* WHAT YOU HAVE TO DO *
Return only the lines from the one containing "Find the entry at row 1, column 1." to the end of the entries below, exactly as written, both ends included.

* ENTRIES SHOWN *
=== Section Start ===
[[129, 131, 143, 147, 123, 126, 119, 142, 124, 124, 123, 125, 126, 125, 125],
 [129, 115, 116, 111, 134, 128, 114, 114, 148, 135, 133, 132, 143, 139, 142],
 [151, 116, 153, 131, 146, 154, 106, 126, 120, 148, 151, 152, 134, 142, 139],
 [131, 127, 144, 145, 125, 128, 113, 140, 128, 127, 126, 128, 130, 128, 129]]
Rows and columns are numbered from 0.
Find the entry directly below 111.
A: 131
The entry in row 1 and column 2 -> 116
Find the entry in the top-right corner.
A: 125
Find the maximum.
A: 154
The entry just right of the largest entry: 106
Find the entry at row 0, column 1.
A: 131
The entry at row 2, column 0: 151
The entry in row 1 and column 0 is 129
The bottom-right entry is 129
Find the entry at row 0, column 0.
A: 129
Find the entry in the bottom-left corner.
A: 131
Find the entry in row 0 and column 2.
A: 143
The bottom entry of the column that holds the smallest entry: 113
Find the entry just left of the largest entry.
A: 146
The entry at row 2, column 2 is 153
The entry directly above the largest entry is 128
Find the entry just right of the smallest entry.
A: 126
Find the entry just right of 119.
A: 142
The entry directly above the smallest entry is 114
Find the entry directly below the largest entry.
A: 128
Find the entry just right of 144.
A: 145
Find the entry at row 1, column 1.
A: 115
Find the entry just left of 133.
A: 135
=== Section End ===
* EXERCISE RESPONSE *
Find the entry at row 1, column 1.
A: 115
Find the entry just left of 133.
A: 135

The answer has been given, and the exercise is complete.